| Task to carry out |
Transcribe exactly the lines from the one containing "Z457: [183 159" through the end of the entries, including both the first and the last, and nothing else.

| Material for the task |
Each row is a point on a tangle of strands that fork and nearly touch. The rows are in no order.
In the rows, zero is written as 128.
Two points are linked if the straight distance between their rows is under 111. Some points are linked to none.
Z90: [159 108 151 153 131 125  84 117 150 137 114 117 159 140 153 195  69 199
 137 136 122  88  80 132 105  99 115 193]
Z103: [ 46 140 168 112  89  93 125 160 161 161 136 157 125  83 117  74 158  84
 170 148 123 137  99  73 144 148  89 115]
Z259: [140 140 132 168 101 146 181  88 170 108 115 107 114 113 124 137 184 121
 122 123 118 125 219 130 122 141  81 108]
Z416: [ 92 141 132  48 105 145  91 144  94 148 149 137 124 129 133  87 150  70
  91 153 136 178  97 122 136 161 176 112]
Z863: [146 105 101 164 146  87 111 121  93  81 136 136 126 155 201 170 145 175
 142 138 162 133 176 165 107  83 162 129]
Z819: [162 158 169 120 123  97 110 143 170 110 114 128 130 166 219 171 121 158
 132 143 173  88 166 111 132  80 176 138]
Z230: [166 127 147 158 143  71 134 112 119 158 141 125 137 150 142 127  74 201
 146 105 134 134 116 129 105 108 117 171]
Z111: [171 158 139 148  97 138 109 103 186 111 110  98 126 138 177  84 206 106
 107 107  80 103 176 122  96 133 153 138]
Z64: [ 67  85 183  94 131 144  96 130 105 135 138 112 123 148 140 185 130 114
 114 199 131 187  84 151 129 149 107 125]
Z414: [140 162 176 147 120 110  72 121 131 178 123 142 115 134 109  79 134 129
 136 110  74 114  57 120  98 152  97 170]
Z794: [ 83  97 137 150  97 163 143 108 174 125 111 113 123 116 152 144 154 107
 158 116 108 134 137 147 169 147 125 131]
Z663: [189 194 121  82 149 131 132 133 105 131 109 160 133 146 112  90 139 114
 106  97 132 109 154 118 106 138 177 111]
Z426: [130 132  72 118 142 135 126 173 112 133 134 152 107 130 113 176  20 144
 111 125 176 103 148 110 149 100 131 136]
Z463: [123  97 119 122 163 121 129 114  75 106 147 123 105 155 152 199 137 150
 119 146 168 146 126 164 146 105 159 119]
Z285: [193 146 138 127  97 122 107 146 209 127 117  94 162 142 166 143  91 134
  99 105 142  66  99 101 126  95 164 188]
Z920: [101 130 132 114 109 110 141 119 128 135 138 102 107 112 175 130 116 149
 159 141 182 135 132 131 202 131 198 141]
Z72: [115 172 175 105 126 103 137 109 132 176 166 109  91 144 144 112 142 111
 110 145 119 166 133 136 132 136  94 136]
Z740: [124 128 160 101 155  77 174 120  86 167 176 109  81 155 111 142 100 161
 103 156 131 183 125 139 146 133  90 114]
Z329: [ 82  88 178  91 136 121  90 110  86 149 134 120 137 139 160 194  95 158
 132 204 158 145  68 139 145 137 125 145]
Z110: [123 132  78 159 181 130  95 175 123  74 106 141 129 150 159 144  59 138
 147 132 107  83 212  78  91 104 103 102]
Z73: [186 138 131 146 120  84 101 146 177 114 128 103 155 143 197 158  90 175
 107 127 161  64 111 104 109  79 171 180]
Z770: [121 116 117 153 116 203 135  86 144  88  96 138 124 107 138 154 182 133
 140 119 109 124 186 160 133 156 154 104]
Z688: [110  86 104 118 156 162 149 127  82 119 146 110 104 141  94 147 156 123
  97 146 131 167 115 159 159 137 145  77]
Z460: [109 113 157 128 138  95 145 113 118 167 171 103 126 163 115 129 121 129
 116 139  99 160  81 135 120 131  58 166]
Z226: [112  79 132 117 135  98 169 125 135 129 162  78 116 157 154 191 107 122
 119 134 175 153 120 145 189  89 130 142]
Z311: [133 158 126 131 102  89 147 131 147 147 122 110 144  91 106  49 137  82
 155  75 146 108 108 116 159 161 142 129]
Z590: [130  98  74 127 135 102 180 152  99 111 131 124 128  91  71  92 114 111
 154  90 169 127 116 126 187 137 147  74]
Z908: [168 164 122  84 165 130 150 124 137 126 142 121 144 183 126 141 144  88
  63 100 113 137 139 148  92 113 129 150]
Z503: [126 135 162 102 122 109 123 128 118 182 138 129 128 127 125 114  65 163
 132 132 139 130  93 110 149 137 128 164]
Z946: [ 62  65 116 161 134 165 123 132 117 119 134 125 150 130  90  95 163  88
 122 177  67 160  58 141 103 149 111 131]
Z978: [103 127 140  44 138 180 133 137 124 131 142 125 128 154 117 180  98 100
  86 150 153 146 121 134 157 127 124 124]
Z476: [160 139 149 109 151 134  85 111  96  87 113 154 144 168 194 188 163 135
 121 148 147 108 130 163  97 102 176 150]
Z40: [109 132 131 182  99 206 115  76 160 110  91 135 125 106 124 138 213 113
 129 126  73 112 168 148 115 177 109 110]
Z780: [140 160 149 128 157 103 167 101  85 155 150 126  91 152 100 138 140 158
 104 140 121 156 157 153 107 132 101 122]
Z422: [133 111  83 129 101 155 149 159 162 118 102 134 160  88 109 110  94 110
 155  83 156  88 111 105 182 123 158 135]
Z538: [163 180 182 138 129 133 125 122 163 117  88 151  96 112 124 130 152 139
 159 118 104 100 188 129 113 155 103  91]
Z321: [103  84 117 132 134 210  93 124 119 119  99 151 150 108 106 164  94 159
 163 139 108 122  89 140 134 128 142 138]
Z811: [ 72  65 132 156 130 166 130 121 117 118 156  95 118 151 103 141 182  88
  85 187  88 179  79 153 132 138  95 103]
Z681: [ 68 145 136 106  98 131 157 154 160 130 155 143 121 107 104 101 170  46
 114 141 118 158 117 103 149 155  88 104]
Z515: [ 92  61 109 165 109 183 142 100 149  84 116 109 145 123 159 174 160 114
 140 119 127 131 131 163 168 124 169 122]
Z306: [184 122 109 174 132 122 121  84 135  93 133  95 158 145 165 114 189 158
 113 132  89 124 159 160  47 104 121 143]
Z177: [147 118  44 151 166 144 104 157 120  57 118 141 139 138 172 122 106 130
 139 108 110  98 205  96  89  98 134 105]
Z428: [154 146 155 126  98 163 104 123 194 114  95 114 107 124 183 116 169 103
 132  88 106  92 165 120 140 130 178 130]
Z732: [103 134 123 143 104 151  88 127 154 149 142 150 138 126 140  82 180  63
 104 131  67 150  55 138 120 129 129 150]
Z474: [130 110  74 167 154 139 114 153  97 103 104 161 110 102 119 147  76 149
 163  98 144 117 175 123 125 128 122 102]
Z467: [101 140 193 138  91 149  76 139 165 165  85 148 112  86 120  83 138 123
 196 128  90  80  88  96 152 161 141 139]
Z550: [182  90  59 177 147 123 121 134 107  97 112 128 167 116 123 117 100 156
 135  80 111 116 117 122  82 118 143 144]
Z706: [142 138 118 152 140 113 121 159 140 124  94 164 132  82  75 135  60 148
 188  86 162  84 139 110 140 119  73 101]
Z570: [186 131 107 159 158  87 123 112 115 103 147 122 147 155 165 107 144 191
 131 126 103 127 158 134  58  89 109 140]
Z638: [ 78  68 119 116 135 127 127 144  77 135 118 129 160 103  85 100  94 162
 146 160 131 143  53 101 149 155 157 124]
Z541: [172 142 159 139 137  65 150 127 175 147 133 108 135 153 171 144  78 177
 131 102 141 109 146 106 123  76 108 164]
Z659: [132 108  85 149 144 103 140 160 124 101 145 132  99 151 160 170  75 148
 124 110 180 127 191 111 140  79 144 127]
Z526: [150 122  85 128 131 177 107 167 136 122  96 165 148 109  90 166  61 149
 142 111 138  88 114 107 131 112 123 139]
Z269: [130 126 135 126 136 118 181 125 142 138 135 128 101 124 116 155 109 136
 148 111 141 149 169 133 157 118  97 111]
Z833: [121  88 107  95 143 121 149 147 117 137 165 104 134 152 135 194  75 140
 100 147 179 137  85 132 177  87 142 147]
Z118: [161 122 132 157 128  58 126  96 123  99 131 106 145 168 218 155 175 158
 134 143 155 130 157 160 103  88 151 165]
Z771: [152 165  95 155 116 117 179 102 104 112 126 118 110  90  73  93 183 117
 132 118 161 117 199 137 128 139 123  59]
Z106: [146 125  96 112 146  77 163 124  54 151 146 124 104 114  98  77 107 158
 127 116 163 150 113 128 162 146 172  95]
Z914: [111 192 181  71 122 141 122 129 158 167 143 136  83 156 150 130 156  69
  91 139 116 159 142 125 142 140 101 132]
Z305: [173 170 119 145 159  96 155 160 169 101 108 159 126 105 108 144 105 121
 139  86 135 102 208  96 109 100  65  50]
Z442: [155 125  99 132 131  57 176 137  93 152 136 138 112 103 116  87  69 155
 150  87 172 128 128 113 164 130 150 115]
Z468: [172 124  47 127 183 101 155 165  63  98 146 148 107 164  91 128  90 129
  79  93 138 143 167 125  91  99 130  97]
Z797: [135 116 116 168 116 117 169 114 144 141 145  87 141 138  98  86 164  85
 105 102  93 146 108 158 108 137  86 151]
Z922: [146 115 109 137 128 123 178 112 132 124 158  82 120 167 101 140 161  90
  69 116 108 151 140 155 115 111  95 139]
Z871: [107 131 125  83 126 161 147 106 129 104 132 118 110 144 165 162 147  95
 114 131 168 145 161 150 184 126 180 115]
Z464: [124 154 177 117 139 100 121 110 106 181 119 153 105 108 121  95  94 177
 164 125 129 133 115 125 128 157 125 135]
Z826: [ 65 116 149 174  92 154 119  77 139 136 141 108  95 113 160 138 207 113
 128 171 108 157 142 162 150 144 119 130]
Z939: [138 107 134 107 158 115 138 109 109 127 160 102 148 187 145 198 119 114
  86 136 140 145  88 159 121  96 108 167]
Z995: [ 98  91 107 109 137 109 151 154  82 128 132 133 174 101  49  68  99 115
 142 125 133 124  42 101 131 162 132 112]
Z984: [157 121  61 126 171 135 123 160  89  87 144 149 129 174 136 144  93 127
  93  98 146 124 165 127  99  87 151 119]
Z980: [146 135 109  87 150 129 139 147 127 123 150 133 134 167 151 197  71 131
  82 148 191 110 138 130 152  75 161 153]
Z624: [129 136 178 125 132 186  85 112 144 145  91 149 122 124 122 142 130 147
 152 131  92 110 109 136 118 154 127 146]
Z190: [129 126 120 153 157 116 119 140  84 146 116 180 102 105 102 140  60 188
 176 115 136 129 141 130 125 133 100 110]
Z835: [ 93 119 160 141 111  92 169 140 161 153 128 115 147 112  86 110 123 105
 171 107 115 127 100 110 143 139  41 151]
Z236: [156 154 170 124 171 148 153 111 126 135 142 137 116 176 107 195 125 136
  94 136 101 161 153 160  89 110  57 128]
Z664: [144 132 175 155 137 160  78  87 152 114 117 119 142 170 159 165 178 120
 113 122  65 124 105 165  73 133 104 165]
Z150: [138 130 136 117 147  78 118  99  46 146 156 137 112 135 167 131  91 197
 109 141 178 141  99 133 145 121 190 151]
Z971: [ 81 134 136 109  95 120 134 142 133 152 171 123  92 126 125 103 184  68
  95 169 109 195 122 125 139 141  97 111]
Z39: [124 175 165  80 132 155  75  95 114 131 104 146 109 151 179 143 163 115
 125 159 137 125 134 148 135 146 201 137]
Z715: [145 118 120 162 108  68 145  94 121 135 147  74 129 144 179  99 161 147
 129 107 142 138 125 164 124 110 184 179]
Z128: [132 171 149  63 107 167 119 153 167 156 108 152 122 126 125 154  78 146
 121 143 149  84 131 106 173 122 148 125]
Z599: [142 172 204 130 120 155  83 122 171 151  99 139  85 131 132 134 156 128
 137 123  85 114 143 132 123 153 105 134]
Z404: [129 166 170  56 136 173 116 132 156 144 137 132 127 166 124 162 115  87
  82 131 128 127 124 124 135 131 104 136]
Z610: [191 122  99 161 167 141  70 142 139  74 118 150 141 137 180 123 108 185
 154 119  73  85 137  96  57  87 123 132]
Z850: [178 129  95 160 155 132  69 165 145  94 120 145 142 132 156 157  50 192
 123 130 107  75 128  82  69  82 127 153]
Z975: [120 105  74 133 119 125 161 149 132  99 120 134 168  83  70  86 112  86
 165  68 168  93  96 123 168 134 135 104]
Z172: [158 148 101 135  88 103 148 133 172 131 121  93 140 118 148  62 144  86
 140  76 139 107 130 113 157 133 184 155]
Z198: [169 128  72 114 162  94 167 140  65 120 141 139 107 134  89 107 115 126
 115 100 153 140 146 138 129 128 157  97]
Z862: [ 69  96 136  75  85 124  95 164 139 154 159 114 158 137 143 116 104  89
  94 182 145 145  35 104 135 116 150 172]
Z940: [151 136 152 140 139 115 113 140 130 163 101 169 129  88  90 139  56 186
 189 111 135  93 115 105 142 132  88 119]
Z497: [126 158 178 148  88 114 115 130 187 142  91 136 115  82 125  73 149 116
 192  97 118  86 129 112 159 162 133 120]
Z890: [149 133 120  98 141 130 159 140 120 146 129 145 125 129  82 139  81 124
 135 106 141 120 127 123 150 127 103 116]
Z164: [150 166 156 135 131 115 156 131 186 123 113 129 152 125  80 133 130  91
 137  92 116 108 130 116 120 145  31 121]
Z21: [154 104  88 139 143 125 187 120 134  96 166  96 112 180 128 167 170 111
  69 116 130 147 182 157 105  90 109 108]
Z480: [112 165 186 157 129 148 121 109 126 137  88 150 105  78  89 131 150 156
 184 142 110 130 141 136 124 172  61  99]
Z295: [169 158 146 124 153 125 124 131 139 151  99 146 131 129  97 135  86 160
 141 103 124 107 134 113 106 131 103 123]
Z728: [ 50 125 152  68 110 139  91 183 125 143 117 175 160  91  72 105 130  80
 130 168 116 142  76  77  96 164 104 113]
Z775: [182 191 150 157 138 110 129 122 174  97  87 137 113  86 106 123 149 139
 156 101 123  88 202 112 106 132  74  42]
Z425: [ 83 122 152  96 109 169  64 123 131 138 133 127 141 135 169 144 136  92
 119 169 123 141  74 134 145 135 154 156]
Z53: [185 135 135 149 158  64 121 103 106 132 146 119 156 168 172 119 117 190
 114 116 119 129 116 144  60  92 135 176]
Z916: [168 174 172 108 163 137 157 130 154 139 122 138 125 155  90 154 128 104
 105 108  94 130 144 127  89 134  49 130]
Z768: [ 73 146 162 165  90 105 125 132 162 147 119 142 115  72 113  60 175  94
 179 124 105 120 107 116 149 155  96 125]
Z348: [131 121 142 202 103 115 155  94 112 142 103 116 106  81 120 114 169 179
 183 133 124 139 185 157 126 141 116 106]
Z881: [167 113 118 161 114 168 107  95 183  83  96 105 158 139 179 121 179 119
 119  95  64  96 135 130  80 133 149 132]
Z79: [ 92  92 121 136 134 205 135  95 127  89 122 123 109 125 143 188 166 119
 128 141 124 153 156 169 165 137 145  84]
Z166: [183 137 116 174 102 106 133 110 181 112  95  95 147  89 151  68 167 129
 163  79  99  93 168 116 115 134 151 116]
Z129: [100 103 145 105 110 108 157 115 155 136 157  75 119 141 186 153 121 109
 135 133 181 149 129 124 199 107 166 154]
Z762: [183 147 118 187 142 106  93 112 114 110  90 151 127  79 127  99 157 192
 182 113  86 103 185 123  69 136 112  87]
Z752: [154 101  78 153 132 124 183 117 123 104 142 105  93 130 101 134 165 121
  90 110 147 141 194 141 135 111 134  86]
Z761: [153 150 118 158 105  90 185 116 153 128 130  94 116 116 148  92 169 130
 129 110 141 129 218 131 130 112 142 119]
Z945: [ 47  93 163 107  79  89  99 157 129 159 167 139 115 120 162  90 148 106
 119 179 145 199  69 108 123 135 148 130]
Z513: [ 47 120 138 153  77 145 139 131 132 140 160 117  86  96 101  93 216  77
 111 198 122 183 133 116 152 145  83  87]
Z606: [162 119 137 127 139  85 145 115 165 124 137  92 153 174 177 181 108 144
 111 111 145 120 142 133 115  75 121 180]
Z524: [148 146 131 138 126  65 141  86  91 156 161  92 112 154 144  74 158 137
  94 121 122 149 113 165 103 132 155 175]
Z581: [132 149 101 113 136 169 133 115  94 110 120 142 100 110 138 127 155 129
 133 123 143 147 184 156 139 143 204  93]
Z812: [143 113 156 130 146 112  85  89  92 110 108 136 139 146 193 207 153 148
 132 162 147 110 111 169 137 127 164 173]
Z853: [174 152  91 155 116 130 145  95  87 105 113 130 133  91 102  79 186 126
 128 121 137 117 195 149 102 140 162  90]
Z781: [169 104  76 186 118 139 149 110 143 102 111 107 171 116 125 114 136 127
 141  76  96 125 134 141 101 125 133 130]
Z684: [ 89 122 127 147  96 126 143 110 137 141 131 107 122 106 137  87 164 105
 155 123 121 145 127 144 169 153 152 142]
Z331: [142 128 107 129 107 133 142 138 170 133 117 111 149 112 153 107  98 137
 146  90 162 100 126 101 166 120 186 165]
Z931: [124 124 174 100 164 145 142 113 112 153 143 138 119 155 109 192  86 148
 117 149 116 155 116 146 124 111  67 134]
Z569: [ 98  90 143 150 144 105 152 114  75 160 157 104 128 133  74 104 127 152
 133 154  92 171  65 144 110 155  66 132]
Z96: [107 103 123 153 144 134 139 115  50 138 139 121 118 114  57  89 171 131
 120 167  91 169  82 155  97 166 106 100]
Z504: [ 41 107 138 102 109 145 112 165 140 129 106 145 177  86  76 100 111  94
 162 153 103  92  64  75 116 144 116 136]
Z337: [ 84 122 161 171 106 168 153  86 148 123 140  95  84 136 134 175 191 116
 119 172 110 164 156 156 143 140  64 118]
Z936: [143 110 153 138 148 133  85 103 106 127 114 139 147 135 168 213 104 179
 142 152 149 102  92 146 125  98 143 169]
Z601: [170 119  91 180 148 138  87 128 137  83 105 144 136 103 157 123 134 172
 171 116  70  98 190 105  73 107 106  96]
Z363: [137  99  75 178 110 134 191 108 116 111 127  96  96  93  75 116 189 123
 126 119 163 128 181 134 170 138 123  64]
Z959: [ 52 106 121 101  86 116 143 169 186 132 164 146 145 103 121  86 152  38
 119 132 110 153  80  77 147 109  96 134]
Z662: [106  74  87 134 125 195 134 133 126  88 119 128 140 120 129 161 110 129
 151 115 155 131 123 134 179 125 183 118]
Z611: [115 145 140 121 131  91 180 146 152 123 132 121 157 118  55 103 115  85
 144  85 143 114  90 114 145 139  41 115]
Z690: [131 150 160 122 116 106 122 132 160 175 127 120 128 140 113  86 121 109
 135 101  99 109  85 115 128 142  98 174]
Z849: [132 112 109 131 108 168 153 150 196 109  89 142 154  98 116 139  96  99
 152  79 137  80 152 103 179 123 119 108]
Z7: [ 96 169 155 119 124 123 112 128 101 149 131 157 133  96  78  77 164  80
 133 147 107 140  97 126 115 182  85  97]
Z694: [146 155 117 146 116  82 170 121 132 140 146 101 140 108  81  73 148  89
 129  88 133 119 127 141 132 149 103 122]
Z472: [167 183 120  48 148 136 130 126  80 155 126 156 143 131  93  85 109 101
  90 113 134 125 107 119 124 156 172 115]
Z648: [129 148 184  83 111 124  92 129 140 179 125 134 130 121 137 152  54 200
 117 165 138  87  77 117 141 126 122 165]
Z235: [ 41 117 177 100  76  95 105 171 165 173 155 168 124 104 142  89 135 102
 141 163 133 181  90  85 125 124 105 130]
Z444: [113 128 143 149 127 154  77 104 137 141 124 122 140 145 150 120 165 102
 115 122  78 134  76 161 101 141 133 175]
Z772: [ 71 100 105 152 120 178 100 123 130 122 121 146 159 105 119  76 164  58
 120 146  60 135  57 132 124 143 141 146]
Z262: [127 108  72 166 156 135  77 160  95  96 130 149 128 145 159 187  56 171
 121 131 176  99 155 113 103  92 159 160]
Z375: [101 136 128 107 138 121 129 134  84 132 121 138 158  94  55  64 137  88
 144 129 119 123  69 127 115 173 114  95]
Z92: [150 142 128 210 103 147 147  80 141 118 101 110 118  88 123 123 193 156
 149 140 122 118 224 129 104 136  95  96]
Z950: [ 97 116 130 145 106 109 136 133 166 161 155 110 149 141 122  81 126  88
 136 112  91 136  58 117 136 120  91 183]
Z783: [103 123 162 112 134 186  68 120 120 132 107 135 146 127 146 162 120 149
 142 161 116 124  78 140 140 140 147 151]
Z713: [150 146  85 162 162 121 131 161 123  91 101 164 115 107  99 143  91 128
 155  98 134 117 209 109 102 120  74  67]
Z17: [ 79 143 148  72  98 178  74 147 127 151 142 155 130 127 135 110 153  78
 113 164 105 155  81 110 131 149 136 130]
Z913: [ 67  97 116  61  86 144 128 182 146 144 145 111 174 113 107 126  77 122
 102 180 154 115  58  91 147 138 146 161]
Z636: [ 56  94 148 176 100 134 131 107 118 147 161  98  90 101 123  99 192 120
 123 195 120 179 121 145 145 146 111 113]
Z921: [161 147 147 109 105 134  98 139 183 161 126 104 153 157 134 138  82 131
  87 116 122  83  72 116 119 115 122 197]
Z35: [185 162 128 138 147 120  91 121 107  89 108 159 128 147 182  95 176 193
 140 143 111 107 184 144  71 111 172 104]
Z533: [118 104  94 122 124 144 127 130  86 130 120 138 116 101 148 115 106 158
 158 128 174 139 116 129 186 131 222 132]
Z413: [182 164 113 118 132  68 163 156 126 149 133 144 122 125 127  92  55 156
 133  84 176 111 153  90 140 106 151 130]
Z322: [156  84  31 185 155 116 121 146 103  73 129 120 138 128 125 124 102 137
 131  95 110 117 179 110  82 103 116 113]
Z912: [141 141 119  77 141 135 177 139 124 138 138 123 137 141  76 111 115  72
 102 111 125 141 108 134 144 148  93 121]
Z148: [ 84 109 167  96 118 135  90 132 108 166 130 125 148 110 134 167  58 198
 137 190 145 114  61 127 144 131 117 161]
Z814: [127  91  79 125 132 152 159 140 129  85 137 114 111 134 147 163 123 115
 119 109 170 135 157 140 176 100 192 112]
Z587: [118 154 136  70  96 172  92 160 168 149 113 119 144 126 122 145  97 124
 108 148 130  83  79 114 166 134 156 159]
Z254: [187 127  82 134 152 155  94 161 131 112 112 160 158 134 115 164  47 171
 104 112 128  82 122 110  86 100 125 158]
Z821: [182 179 140 132 133  74 125 157 135 153 104 164 112 131 151 100  58 194
 136 104 160  97 170  75 117 105 152 117]
Z326: [128 166 133  97 137 179 108 109 106 138 116 147 124 127 102 108 174  80
  92 132  90 142 117 156 100 176 134 119]
Z576: [211 181 170  96 162 118 117 139 135 130 114 157 140 188 134 136 113 151
  91 117  99  98 144 116  60 107 131 123]
Z457: [183 159 127 115 117 133 136 163 191 127  90 143 142  97 116 116  95  98
 150  73 147  66 161  88 146 123 130 101]
Z250: [128 138  97 166 159 122  87 170 115 104  91 166 101 120 151 148  58 159
 168 117 139  93 212  84 112 118 134 102]
Z333: [157 121 140 117 170  97 133  92  85 129 149 121 133 188 146 185 133 154
  86 139 120 156 108 182  73  98 108 160]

| Answer box |
Z457: [183 159 127 115 117 133 136 163 191 127  90 143 142  97 116 116  95  98
 150  73 147  66 161  88 146 123 130 101]
Z250: [128 138  97 166 159 122  87 170 115 104  91 166 101 120 151 148  58 159
 168 117 139  93 212  84 112 118 134 102]
Z333: [157 121 140 117 170  97 133  92  85 129 149 121 133 188 146 185 133 154
  86 139 120 156 108 182  73  98 108 160]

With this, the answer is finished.